-- Opening Marker --
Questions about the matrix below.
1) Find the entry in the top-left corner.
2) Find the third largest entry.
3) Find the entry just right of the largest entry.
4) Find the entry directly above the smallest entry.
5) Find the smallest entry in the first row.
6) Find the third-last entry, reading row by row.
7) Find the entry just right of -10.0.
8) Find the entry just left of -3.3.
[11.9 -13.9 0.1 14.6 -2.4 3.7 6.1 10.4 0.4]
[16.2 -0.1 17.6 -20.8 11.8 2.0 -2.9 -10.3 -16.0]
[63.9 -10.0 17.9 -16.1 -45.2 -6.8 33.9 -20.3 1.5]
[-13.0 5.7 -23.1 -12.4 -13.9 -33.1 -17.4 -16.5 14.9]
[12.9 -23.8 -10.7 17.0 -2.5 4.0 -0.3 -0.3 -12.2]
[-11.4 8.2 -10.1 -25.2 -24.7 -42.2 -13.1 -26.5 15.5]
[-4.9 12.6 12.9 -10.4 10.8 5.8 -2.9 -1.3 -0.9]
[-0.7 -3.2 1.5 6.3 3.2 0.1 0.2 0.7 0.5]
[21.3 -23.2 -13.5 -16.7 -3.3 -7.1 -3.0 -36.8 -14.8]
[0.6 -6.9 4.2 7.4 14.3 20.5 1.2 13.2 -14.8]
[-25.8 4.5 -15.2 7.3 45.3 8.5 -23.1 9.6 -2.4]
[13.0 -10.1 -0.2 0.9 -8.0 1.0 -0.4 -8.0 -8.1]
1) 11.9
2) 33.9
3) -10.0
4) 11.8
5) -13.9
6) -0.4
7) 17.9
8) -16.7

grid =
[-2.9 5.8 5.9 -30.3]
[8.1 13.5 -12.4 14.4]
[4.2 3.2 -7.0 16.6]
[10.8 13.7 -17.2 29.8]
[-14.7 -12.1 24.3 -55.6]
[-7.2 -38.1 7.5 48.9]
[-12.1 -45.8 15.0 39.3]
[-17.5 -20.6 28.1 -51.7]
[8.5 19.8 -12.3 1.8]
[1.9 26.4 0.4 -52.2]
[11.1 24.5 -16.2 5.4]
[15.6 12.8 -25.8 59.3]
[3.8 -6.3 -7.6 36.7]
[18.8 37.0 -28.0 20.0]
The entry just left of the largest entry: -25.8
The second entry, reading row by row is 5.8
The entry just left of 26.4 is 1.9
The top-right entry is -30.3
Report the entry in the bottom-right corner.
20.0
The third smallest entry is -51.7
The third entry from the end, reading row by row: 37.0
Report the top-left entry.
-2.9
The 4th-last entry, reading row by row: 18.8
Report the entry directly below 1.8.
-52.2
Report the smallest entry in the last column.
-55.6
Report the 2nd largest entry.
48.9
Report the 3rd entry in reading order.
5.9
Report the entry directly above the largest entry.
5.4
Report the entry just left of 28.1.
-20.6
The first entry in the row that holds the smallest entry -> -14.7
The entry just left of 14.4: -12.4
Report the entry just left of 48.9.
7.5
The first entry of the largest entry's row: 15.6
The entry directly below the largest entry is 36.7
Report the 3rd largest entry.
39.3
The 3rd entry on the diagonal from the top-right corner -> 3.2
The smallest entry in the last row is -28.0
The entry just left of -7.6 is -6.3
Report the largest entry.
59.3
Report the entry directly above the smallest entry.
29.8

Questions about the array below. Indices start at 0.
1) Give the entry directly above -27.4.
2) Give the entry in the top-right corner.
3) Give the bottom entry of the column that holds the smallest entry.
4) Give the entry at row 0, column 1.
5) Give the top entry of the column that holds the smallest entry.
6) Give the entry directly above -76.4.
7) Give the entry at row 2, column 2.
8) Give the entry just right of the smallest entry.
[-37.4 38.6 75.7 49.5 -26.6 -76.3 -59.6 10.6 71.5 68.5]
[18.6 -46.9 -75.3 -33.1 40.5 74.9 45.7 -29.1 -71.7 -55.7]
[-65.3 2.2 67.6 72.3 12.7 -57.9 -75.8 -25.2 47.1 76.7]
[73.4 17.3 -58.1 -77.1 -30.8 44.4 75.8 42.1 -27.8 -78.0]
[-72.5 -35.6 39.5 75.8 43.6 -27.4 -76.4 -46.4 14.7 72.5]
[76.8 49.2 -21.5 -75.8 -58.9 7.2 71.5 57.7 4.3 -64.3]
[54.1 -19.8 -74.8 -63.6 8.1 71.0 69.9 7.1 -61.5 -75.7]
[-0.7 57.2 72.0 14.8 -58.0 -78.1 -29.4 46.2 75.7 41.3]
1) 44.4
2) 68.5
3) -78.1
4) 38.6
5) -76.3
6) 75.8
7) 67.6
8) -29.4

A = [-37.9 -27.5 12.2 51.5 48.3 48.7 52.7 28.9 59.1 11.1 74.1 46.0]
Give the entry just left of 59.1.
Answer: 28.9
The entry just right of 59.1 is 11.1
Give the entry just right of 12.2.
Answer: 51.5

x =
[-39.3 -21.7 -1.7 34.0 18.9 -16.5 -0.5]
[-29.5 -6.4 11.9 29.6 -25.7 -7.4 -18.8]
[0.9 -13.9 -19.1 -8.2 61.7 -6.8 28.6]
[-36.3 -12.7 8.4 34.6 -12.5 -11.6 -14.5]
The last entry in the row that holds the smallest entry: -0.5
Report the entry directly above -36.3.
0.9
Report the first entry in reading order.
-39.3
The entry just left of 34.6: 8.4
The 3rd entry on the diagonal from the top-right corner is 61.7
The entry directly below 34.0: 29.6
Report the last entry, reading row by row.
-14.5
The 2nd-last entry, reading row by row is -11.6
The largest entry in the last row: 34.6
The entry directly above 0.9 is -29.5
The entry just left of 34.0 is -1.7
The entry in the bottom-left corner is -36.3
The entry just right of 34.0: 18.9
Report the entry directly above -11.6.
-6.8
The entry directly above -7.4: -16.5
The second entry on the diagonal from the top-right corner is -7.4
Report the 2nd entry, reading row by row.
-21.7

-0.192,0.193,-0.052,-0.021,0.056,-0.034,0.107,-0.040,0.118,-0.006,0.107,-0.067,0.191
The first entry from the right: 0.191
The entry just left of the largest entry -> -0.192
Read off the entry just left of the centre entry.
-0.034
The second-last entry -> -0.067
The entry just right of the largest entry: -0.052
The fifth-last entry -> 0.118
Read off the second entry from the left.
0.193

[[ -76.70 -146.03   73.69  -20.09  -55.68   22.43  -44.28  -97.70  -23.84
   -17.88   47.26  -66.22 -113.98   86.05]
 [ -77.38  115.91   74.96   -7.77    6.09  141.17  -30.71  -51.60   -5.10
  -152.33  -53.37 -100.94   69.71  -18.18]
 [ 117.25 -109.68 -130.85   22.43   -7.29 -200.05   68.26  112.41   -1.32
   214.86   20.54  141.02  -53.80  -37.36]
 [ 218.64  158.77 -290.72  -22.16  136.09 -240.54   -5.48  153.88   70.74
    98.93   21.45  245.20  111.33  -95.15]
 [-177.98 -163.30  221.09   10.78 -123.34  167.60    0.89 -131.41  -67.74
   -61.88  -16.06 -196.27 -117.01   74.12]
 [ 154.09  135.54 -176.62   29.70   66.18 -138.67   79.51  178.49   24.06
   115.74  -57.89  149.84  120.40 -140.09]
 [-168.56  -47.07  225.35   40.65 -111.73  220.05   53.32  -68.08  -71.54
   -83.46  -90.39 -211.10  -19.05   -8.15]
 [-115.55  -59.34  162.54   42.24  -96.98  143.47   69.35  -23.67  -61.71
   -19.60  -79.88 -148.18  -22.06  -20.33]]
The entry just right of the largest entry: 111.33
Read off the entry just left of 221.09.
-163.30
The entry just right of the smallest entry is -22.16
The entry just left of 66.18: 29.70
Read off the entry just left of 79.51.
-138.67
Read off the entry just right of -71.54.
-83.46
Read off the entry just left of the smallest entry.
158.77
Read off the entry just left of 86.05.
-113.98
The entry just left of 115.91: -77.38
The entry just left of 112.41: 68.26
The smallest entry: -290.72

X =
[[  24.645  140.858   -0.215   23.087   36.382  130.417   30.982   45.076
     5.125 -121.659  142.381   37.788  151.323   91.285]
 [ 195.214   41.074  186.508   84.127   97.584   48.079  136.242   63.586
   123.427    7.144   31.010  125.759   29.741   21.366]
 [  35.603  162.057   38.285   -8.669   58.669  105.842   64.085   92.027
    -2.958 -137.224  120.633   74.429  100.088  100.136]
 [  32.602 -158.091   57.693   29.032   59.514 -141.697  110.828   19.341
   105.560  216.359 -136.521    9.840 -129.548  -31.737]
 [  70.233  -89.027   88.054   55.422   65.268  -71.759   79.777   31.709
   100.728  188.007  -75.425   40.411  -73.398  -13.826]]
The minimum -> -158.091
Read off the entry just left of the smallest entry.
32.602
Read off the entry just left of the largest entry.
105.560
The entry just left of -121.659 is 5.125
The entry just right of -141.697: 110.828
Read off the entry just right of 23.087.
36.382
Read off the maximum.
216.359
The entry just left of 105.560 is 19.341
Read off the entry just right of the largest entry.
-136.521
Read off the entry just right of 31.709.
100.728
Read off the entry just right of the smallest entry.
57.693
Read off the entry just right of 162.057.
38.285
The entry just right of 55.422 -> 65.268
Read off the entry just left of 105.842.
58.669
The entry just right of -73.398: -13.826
-- Closing Marker --
-- Opening Marker --
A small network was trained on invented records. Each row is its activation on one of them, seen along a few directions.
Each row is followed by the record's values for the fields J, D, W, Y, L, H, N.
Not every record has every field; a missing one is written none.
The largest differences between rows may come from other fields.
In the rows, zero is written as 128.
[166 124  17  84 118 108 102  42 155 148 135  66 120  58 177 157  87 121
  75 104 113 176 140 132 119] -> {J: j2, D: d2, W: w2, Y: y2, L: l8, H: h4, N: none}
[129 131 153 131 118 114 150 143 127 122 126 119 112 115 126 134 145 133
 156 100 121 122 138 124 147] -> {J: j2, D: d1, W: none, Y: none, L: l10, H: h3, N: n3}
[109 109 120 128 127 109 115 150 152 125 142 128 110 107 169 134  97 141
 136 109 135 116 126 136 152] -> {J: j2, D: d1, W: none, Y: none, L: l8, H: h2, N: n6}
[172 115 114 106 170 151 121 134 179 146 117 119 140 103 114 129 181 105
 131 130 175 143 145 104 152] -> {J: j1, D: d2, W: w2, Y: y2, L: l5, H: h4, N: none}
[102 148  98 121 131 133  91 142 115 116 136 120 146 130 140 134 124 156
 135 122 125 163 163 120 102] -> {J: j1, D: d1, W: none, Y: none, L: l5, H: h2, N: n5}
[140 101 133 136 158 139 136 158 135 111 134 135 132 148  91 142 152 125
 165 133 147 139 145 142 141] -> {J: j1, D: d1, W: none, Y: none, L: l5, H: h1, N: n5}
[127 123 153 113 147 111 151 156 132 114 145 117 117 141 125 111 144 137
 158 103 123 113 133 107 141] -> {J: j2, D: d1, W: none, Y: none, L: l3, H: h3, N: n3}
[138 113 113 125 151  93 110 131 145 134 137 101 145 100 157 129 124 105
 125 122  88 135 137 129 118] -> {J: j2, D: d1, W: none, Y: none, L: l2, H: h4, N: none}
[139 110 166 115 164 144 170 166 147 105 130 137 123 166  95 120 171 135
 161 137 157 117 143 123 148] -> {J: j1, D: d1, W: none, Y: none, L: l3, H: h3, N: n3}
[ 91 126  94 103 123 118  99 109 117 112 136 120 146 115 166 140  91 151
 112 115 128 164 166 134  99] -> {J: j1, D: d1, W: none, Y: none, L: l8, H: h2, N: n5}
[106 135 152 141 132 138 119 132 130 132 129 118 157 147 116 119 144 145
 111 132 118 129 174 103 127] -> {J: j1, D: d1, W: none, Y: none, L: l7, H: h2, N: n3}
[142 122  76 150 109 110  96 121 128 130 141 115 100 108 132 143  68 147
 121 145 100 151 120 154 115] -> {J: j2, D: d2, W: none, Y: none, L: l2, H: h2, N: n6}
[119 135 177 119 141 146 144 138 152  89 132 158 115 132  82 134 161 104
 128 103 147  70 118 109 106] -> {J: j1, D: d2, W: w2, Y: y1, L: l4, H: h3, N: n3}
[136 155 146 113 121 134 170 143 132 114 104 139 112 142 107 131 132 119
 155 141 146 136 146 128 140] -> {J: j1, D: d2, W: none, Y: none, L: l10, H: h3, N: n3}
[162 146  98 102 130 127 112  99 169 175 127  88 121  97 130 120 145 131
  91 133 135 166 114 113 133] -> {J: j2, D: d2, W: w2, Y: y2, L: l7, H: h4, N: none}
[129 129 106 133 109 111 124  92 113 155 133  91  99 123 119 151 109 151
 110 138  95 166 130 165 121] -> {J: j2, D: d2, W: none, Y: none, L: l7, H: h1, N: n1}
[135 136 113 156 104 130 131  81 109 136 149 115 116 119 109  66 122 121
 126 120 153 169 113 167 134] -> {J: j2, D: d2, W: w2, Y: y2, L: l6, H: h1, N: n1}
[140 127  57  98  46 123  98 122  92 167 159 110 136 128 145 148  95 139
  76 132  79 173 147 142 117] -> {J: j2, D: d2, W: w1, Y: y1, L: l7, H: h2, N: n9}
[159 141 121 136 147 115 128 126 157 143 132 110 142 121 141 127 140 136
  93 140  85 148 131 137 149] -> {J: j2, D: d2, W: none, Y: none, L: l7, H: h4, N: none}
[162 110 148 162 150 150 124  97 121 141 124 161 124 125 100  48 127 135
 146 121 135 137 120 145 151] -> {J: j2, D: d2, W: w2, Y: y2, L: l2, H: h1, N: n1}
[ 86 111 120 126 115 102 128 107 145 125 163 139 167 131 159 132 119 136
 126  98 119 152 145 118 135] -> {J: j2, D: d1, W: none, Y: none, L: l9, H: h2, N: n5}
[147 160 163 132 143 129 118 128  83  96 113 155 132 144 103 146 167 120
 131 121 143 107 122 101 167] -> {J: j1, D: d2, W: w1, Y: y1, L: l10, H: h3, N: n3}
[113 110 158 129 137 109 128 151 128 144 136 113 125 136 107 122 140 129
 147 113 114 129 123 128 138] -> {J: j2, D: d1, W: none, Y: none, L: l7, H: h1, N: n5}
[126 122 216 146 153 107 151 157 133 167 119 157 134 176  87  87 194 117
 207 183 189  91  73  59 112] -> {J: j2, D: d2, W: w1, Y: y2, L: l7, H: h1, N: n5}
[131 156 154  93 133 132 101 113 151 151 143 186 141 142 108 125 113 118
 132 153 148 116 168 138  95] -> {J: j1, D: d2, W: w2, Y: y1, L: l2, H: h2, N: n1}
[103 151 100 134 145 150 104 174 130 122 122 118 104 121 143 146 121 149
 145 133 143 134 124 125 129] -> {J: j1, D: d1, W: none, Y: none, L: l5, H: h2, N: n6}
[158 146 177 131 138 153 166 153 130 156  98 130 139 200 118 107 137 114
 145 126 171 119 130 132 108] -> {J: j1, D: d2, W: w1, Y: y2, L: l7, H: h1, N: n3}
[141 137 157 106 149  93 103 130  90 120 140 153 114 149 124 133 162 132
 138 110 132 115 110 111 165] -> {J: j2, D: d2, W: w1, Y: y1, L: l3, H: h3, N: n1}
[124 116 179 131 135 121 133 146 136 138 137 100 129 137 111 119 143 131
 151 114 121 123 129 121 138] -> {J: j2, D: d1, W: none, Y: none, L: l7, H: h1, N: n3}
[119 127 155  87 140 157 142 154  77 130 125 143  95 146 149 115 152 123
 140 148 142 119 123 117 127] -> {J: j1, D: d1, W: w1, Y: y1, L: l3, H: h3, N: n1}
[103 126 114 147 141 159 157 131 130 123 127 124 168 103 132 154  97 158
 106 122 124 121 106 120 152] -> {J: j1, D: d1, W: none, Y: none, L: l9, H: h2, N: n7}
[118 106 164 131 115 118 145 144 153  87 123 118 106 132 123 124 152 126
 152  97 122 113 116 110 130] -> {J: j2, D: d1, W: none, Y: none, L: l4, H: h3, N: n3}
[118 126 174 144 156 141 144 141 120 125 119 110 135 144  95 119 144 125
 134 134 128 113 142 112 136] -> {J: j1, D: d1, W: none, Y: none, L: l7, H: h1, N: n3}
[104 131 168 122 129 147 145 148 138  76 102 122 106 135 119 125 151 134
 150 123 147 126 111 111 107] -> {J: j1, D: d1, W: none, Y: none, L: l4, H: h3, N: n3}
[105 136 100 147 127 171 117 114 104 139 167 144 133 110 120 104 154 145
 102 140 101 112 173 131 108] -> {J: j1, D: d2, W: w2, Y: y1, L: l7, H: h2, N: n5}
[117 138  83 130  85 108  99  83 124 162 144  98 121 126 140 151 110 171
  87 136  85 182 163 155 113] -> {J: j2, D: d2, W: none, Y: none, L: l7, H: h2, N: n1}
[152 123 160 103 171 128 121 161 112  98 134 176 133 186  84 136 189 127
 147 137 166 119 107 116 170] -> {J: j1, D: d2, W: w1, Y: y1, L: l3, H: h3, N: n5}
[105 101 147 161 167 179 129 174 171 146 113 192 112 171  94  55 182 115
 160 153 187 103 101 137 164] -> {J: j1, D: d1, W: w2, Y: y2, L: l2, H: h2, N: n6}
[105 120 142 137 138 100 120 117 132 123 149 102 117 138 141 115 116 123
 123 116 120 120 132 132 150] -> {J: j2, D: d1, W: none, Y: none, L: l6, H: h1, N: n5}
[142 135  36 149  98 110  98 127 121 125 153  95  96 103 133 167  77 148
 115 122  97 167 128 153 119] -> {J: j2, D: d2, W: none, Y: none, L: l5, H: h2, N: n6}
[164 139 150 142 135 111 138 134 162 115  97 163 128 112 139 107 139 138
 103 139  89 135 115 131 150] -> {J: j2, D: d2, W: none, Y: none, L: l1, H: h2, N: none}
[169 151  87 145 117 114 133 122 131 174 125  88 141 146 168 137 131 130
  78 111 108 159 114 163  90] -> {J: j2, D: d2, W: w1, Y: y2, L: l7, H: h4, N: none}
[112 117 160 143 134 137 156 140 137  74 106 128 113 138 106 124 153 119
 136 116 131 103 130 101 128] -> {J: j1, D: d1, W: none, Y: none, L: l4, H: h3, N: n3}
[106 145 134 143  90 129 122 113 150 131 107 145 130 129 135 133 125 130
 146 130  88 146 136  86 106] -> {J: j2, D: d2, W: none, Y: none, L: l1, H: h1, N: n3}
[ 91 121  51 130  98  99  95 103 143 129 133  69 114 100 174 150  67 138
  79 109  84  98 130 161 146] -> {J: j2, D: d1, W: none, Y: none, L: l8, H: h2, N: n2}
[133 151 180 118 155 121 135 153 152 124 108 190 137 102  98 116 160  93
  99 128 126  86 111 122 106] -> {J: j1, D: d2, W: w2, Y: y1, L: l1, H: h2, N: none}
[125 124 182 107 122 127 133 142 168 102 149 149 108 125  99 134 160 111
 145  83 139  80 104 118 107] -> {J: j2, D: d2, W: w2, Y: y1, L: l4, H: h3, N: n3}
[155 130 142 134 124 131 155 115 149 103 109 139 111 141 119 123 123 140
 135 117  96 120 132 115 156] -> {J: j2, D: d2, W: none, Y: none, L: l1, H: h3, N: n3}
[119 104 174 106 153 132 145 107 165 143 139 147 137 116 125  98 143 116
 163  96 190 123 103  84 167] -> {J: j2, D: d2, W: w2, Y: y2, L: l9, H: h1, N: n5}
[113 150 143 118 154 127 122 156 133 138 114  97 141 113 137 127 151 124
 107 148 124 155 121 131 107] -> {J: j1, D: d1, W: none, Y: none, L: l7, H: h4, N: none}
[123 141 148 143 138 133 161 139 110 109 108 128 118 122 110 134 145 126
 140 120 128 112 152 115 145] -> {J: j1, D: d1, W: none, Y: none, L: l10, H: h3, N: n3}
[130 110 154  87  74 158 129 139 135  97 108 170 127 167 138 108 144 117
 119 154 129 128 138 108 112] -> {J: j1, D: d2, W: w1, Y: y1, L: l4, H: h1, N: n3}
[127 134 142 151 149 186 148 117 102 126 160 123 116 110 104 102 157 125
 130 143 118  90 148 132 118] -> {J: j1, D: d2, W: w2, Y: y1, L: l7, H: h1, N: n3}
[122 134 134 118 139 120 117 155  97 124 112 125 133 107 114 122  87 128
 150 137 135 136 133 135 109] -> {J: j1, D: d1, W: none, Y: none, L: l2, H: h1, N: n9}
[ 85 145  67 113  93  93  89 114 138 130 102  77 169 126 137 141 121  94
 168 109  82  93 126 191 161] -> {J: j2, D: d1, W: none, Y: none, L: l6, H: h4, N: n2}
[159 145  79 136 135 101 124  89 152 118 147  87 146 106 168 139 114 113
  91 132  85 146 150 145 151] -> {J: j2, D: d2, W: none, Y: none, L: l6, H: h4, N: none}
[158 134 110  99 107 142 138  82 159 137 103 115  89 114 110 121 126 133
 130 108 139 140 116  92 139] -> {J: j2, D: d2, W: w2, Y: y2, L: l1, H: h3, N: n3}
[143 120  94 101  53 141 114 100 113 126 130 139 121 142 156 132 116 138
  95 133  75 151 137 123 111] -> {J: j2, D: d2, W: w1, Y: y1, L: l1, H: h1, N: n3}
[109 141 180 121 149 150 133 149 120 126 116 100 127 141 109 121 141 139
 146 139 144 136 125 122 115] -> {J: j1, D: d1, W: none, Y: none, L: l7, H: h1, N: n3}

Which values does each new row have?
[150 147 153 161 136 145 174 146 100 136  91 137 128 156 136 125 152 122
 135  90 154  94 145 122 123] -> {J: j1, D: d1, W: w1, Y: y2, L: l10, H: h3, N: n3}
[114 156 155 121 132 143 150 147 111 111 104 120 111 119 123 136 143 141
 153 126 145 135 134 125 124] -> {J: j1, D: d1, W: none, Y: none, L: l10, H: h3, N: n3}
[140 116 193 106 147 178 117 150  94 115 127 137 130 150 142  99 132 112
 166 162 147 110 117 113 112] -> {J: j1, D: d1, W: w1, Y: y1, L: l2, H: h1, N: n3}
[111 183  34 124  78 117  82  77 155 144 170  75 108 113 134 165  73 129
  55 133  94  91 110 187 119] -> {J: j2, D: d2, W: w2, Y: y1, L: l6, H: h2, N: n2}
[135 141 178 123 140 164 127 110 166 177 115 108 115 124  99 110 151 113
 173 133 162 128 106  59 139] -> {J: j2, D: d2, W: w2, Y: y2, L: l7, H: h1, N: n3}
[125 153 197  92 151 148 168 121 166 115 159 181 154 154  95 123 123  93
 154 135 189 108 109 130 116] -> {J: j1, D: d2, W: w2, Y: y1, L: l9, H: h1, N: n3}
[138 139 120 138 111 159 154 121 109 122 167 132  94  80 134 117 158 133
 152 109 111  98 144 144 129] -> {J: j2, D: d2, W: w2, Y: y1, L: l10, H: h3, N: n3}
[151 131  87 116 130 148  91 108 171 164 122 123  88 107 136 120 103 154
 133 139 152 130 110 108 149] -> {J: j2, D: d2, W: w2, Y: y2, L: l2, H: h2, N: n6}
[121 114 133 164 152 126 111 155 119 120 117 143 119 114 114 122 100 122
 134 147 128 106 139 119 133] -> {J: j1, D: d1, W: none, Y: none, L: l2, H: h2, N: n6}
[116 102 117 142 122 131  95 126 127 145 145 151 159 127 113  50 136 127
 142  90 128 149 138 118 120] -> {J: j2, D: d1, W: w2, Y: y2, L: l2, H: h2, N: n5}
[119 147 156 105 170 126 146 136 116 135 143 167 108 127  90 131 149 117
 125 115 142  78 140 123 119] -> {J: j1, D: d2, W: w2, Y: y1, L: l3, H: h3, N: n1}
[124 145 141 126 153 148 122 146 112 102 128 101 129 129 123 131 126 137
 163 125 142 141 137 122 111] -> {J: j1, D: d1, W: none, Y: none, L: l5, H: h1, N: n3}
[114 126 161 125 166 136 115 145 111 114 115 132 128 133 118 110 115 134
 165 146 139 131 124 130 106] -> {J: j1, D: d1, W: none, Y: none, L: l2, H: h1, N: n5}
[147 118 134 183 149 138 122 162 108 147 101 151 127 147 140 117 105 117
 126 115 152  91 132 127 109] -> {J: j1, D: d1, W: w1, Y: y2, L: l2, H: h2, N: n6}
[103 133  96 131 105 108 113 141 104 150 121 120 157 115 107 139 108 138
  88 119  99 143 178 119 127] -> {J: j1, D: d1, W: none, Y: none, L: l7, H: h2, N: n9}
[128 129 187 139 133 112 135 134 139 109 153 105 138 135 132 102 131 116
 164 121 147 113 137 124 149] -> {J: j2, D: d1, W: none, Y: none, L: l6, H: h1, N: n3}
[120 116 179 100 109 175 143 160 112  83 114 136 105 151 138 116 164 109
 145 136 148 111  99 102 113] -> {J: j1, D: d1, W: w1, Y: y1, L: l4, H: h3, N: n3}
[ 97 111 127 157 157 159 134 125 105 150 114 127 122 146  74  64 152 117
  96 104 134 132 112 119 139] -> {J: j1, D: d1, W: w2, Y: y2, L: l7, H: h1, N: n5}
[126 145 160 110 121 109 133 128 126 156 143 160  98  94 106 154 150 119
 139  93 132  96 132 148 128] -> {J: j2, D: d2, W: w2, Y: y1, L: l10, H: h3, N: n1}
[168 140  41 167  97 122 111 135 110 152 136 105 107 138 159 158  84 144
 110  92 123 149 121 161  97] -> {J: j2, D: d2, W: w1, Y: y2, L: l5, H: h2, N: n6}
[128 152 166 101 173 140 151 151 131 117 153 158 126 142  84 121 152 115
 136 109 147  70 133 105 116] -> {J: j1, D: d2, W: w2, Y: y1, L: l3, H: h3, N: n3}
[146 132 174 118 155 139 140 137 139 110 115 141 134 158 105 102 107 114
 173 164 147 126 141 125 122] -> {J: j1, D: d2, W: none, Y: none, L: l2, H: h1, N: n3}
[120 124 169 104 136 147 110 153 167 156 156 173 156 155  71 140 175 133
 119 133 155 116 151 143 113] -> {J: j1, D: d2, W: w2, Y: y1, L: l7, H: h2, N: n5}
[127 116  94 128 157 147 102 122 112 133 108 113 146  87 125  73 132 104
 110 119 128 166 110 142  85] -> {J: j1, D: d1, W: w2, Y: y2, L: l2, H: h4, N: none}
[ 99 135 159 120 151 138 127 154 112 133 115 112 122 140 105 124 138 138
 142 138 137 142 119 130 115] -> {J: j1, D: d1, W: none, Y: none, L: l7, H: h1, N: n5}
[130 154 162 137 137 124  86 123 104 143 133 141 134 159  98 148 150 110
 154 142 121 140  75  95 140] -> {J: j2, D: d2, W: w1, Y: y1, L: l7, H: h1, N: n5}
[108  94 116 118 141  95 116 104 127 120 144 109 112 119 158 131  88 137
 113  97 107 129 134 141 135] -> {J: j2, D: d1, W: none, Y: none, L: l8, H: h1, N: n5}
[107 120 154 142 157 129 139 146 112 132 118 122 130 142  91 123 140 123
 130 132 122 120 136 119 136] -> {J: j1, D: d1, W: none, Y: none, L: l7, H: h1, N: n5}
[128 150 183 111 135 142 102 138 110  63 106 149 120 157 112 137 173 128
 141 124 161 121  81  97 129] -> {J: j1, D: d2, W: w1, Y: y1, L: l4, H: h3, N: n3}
-- Closing Marker --
**Exercise aim**.
Would you copy out exactly the lines above that start at the one containing "[118 126 174" and end at the one containing "[152 123 160", inclusive?

**Reply**.
[118 126 174 144 156 141 144 141 120 125 119 110 135 144  95 119 144 125
 134 134 128 113 142 112 136] -> {J: j1, D: d1, W: none, Y: none, L: l7, H: h1, N: n3}
[104 131 168 122 129 147 145 148 138  76 102 122 106 135 119 125 151 134
 150 123 147 126 111 111 107] -> {J: j1, D: d1, W: none, Y: none, L: l4, H: h3, N: n3}
[105 136 100 147 127 171 117 114 104 139 167 144 133 110 120 104 154 145
 102 140 101 112 173 131 108] -> {J: j1, D: d2, W: w2, Y: y1, L: l7, H: h2, N: n5}
[117 138  83 130  85 108  99  83 124 162 144  98 121 126 140 151 110 171
  87 136  85 182 163 155 113] -> {J: j2, D: d2, W: none, Y: none, L: l7, H: h2, N: n1}
[152 123 160 103 171 128 121 161 112  98 134 176 133 186  84 136 189 127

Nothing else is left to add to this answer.